====== The input
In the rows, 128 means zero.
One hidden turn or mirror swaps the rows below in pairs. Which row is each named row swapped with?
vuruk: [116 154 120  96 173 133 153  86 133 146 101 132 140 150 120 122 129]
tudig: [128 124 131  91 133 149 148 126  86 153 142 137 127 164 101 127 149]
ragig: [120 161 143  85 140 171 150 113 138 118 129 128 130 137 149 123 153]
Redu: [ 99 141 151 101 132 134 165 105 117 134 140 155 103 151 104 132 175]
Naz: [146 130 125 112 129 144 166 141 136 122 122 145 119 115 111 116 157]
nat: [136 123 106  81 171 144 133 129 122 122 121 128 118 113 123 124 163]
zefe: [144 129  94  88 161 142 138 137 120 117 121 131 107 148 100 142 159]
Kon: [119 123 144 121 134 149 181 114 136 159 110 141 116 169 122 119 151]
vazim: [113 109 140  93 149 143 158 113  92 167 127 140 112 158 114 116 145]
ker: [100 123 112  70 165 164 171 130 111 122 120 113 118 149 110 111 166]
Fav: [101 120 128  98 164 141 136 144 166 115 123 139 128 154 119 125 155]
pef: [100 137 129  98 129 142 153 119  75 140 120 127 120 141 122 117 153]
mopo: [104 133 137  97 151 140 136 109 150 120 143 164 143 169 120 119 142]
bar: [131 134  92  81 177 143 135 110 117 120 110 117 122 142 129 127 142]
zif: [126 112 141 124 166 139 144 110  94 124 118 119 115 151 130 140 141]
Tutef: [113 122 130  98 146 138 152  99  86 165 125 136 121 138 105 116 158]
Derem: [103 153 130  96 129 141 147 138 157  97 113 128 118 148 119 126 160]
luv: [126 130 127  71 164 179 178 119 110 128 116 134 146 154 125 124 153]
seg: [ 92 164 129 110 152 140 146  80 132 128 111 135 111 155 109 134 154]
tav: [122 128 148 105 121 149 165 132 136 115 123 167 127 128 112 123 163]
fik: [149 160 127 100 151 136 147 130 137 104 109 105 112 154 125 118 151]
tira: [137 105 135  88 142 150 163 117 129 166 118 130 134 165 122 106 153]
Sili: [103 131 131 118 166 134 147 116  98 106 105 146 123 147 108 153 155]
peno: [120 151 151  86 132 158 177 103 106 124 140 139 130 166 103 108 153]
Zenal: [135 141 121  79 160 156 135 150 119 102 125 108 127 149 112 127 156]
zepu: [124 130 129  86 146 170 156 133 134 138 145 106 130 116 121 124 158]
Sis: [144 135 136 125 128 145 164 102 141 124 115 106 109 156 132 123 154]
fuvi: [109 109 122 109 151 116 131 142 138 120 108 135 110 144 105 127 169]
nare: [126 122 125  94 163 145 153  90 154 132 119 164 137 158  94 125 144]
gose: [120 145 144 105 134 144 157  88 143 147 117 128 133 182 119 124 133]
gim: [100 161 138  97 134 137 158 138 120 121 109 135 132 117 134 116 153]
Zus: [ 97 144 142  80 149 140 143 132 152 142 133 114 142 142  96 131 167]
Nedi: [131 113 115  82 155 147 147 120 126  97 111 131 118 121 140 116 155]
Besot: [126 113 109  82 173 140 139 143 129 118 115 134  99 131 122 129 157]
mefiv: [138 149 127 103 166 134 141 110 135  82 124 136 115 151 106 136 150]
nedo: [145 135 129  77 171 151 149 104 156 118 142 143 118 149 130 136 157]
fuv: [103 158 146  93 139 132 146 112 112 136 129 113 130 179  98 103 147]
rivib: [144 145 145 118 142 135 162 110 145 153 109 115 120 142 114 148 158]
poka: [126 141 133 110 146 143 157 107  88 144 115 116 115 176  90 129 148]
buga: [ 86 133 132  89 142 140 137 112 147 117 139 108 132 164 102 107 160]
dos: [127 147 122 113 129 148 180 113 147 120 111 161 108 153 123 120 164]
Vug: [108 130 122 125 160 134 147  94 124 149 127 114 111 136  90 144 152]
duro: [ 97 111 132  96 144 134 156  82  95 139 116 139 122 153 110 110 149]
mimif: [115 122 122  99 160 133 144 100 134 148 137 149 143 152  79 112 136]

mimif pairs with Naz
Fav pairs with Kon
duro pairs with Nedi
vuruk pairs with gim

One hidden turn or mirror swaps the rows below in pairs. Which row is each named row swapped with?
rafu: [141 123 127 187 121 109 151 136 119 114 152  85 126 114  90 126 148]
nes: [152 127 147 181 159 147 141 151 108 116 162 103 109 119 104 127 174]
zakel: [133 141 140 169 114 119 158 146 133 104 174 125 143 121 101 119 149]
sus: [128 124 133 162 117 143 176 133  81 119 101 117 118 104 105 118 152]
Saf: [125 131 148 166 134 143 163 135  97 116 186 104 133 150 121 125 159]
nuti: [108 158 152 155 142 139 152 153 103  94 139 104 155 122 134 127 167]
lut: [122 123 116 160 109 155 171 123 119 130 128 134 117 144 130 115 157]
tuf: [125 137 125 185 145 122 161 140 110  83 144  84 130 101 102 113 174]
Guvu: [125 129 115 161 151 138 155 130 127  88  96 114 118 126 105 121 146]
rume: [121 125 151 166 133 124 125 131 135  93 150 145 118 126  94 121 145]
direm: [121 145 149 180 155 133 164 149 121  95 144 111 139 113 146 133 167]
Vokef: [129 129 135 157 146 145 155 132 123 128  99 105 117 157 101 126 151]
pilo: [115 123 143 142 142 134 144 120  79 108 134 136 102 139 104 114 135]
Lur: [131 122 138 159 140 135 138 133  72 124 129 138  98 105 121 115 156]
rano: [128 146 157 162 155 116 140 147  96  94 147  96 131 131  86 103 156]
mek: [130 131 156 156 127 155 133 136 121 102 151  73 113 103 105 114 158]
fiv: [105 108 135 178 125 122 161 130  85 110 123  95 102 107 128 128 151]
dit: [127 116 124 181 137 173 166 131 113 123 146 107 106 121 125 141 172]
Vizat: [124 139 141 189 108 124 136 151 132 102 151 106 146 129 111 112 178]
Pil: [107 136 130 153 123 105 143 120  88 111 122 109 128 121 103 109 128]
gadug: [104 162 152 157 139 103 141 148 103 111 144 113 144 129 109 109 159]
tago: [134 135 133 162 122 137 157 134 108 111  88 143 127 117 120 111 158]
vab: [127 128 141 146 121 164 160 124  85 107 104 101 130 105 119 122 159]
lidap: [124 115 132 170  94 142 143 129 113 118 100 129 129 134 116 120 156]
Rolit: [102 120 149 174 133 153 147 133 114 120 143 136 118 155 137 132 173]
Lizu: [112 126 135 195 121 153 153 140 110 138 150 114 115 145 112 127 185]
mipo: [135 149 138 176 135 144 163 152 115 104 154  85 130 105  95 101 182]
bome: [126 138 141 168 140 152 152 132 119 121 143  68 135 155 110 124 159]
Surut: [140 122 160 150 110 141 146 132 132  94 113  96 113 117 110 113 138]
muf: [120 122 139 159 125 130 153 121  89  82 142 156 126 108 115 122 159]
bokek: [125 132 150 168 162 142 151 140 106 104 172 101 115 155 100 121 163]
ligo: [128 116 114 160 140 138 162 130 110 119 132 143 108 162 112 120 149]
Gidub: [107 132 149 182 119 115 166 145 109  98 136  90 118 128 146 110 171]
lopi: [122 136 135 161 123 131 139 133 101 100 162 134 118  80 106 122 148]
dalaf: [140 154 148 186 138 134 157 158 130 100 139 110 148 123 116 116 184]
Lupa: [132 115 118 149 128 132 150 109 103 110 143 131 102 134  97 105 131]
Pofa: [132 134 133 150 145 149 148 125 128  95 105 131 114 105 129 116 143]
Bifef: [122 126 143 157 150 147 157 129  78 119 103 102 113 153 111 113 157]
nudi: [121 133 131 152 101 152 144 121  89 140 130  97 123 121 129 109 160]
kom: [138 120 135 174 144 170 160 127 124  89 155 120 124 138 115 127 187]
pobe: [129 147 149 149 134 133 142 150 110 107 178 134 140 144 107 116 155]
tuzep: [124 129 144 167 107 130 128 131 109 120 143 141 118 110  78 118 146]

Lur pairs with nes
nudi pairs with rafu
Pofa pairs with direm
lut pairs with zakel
============
**What you need to do**.
In the data above, retype exactly and only the lines between the one holding "tuf: [125 137" and the one holding "direm: [121 145", inclusive.

**Completed task**.
tuf: [125 137 125 185 145 122 161 140 110  83 144  84 130 101 102 113 174]
Guvu: [125 129 115 161 151 138 155 130 127  88  96 114 118 126 105 121 146]
rume: [121 125 151 166 133 124 125 131 135  93 150 145 118 126  94 121 145]
direm: [121 145 149 180 155 133 164 149 121  95 144 111 139 113 146 133 167]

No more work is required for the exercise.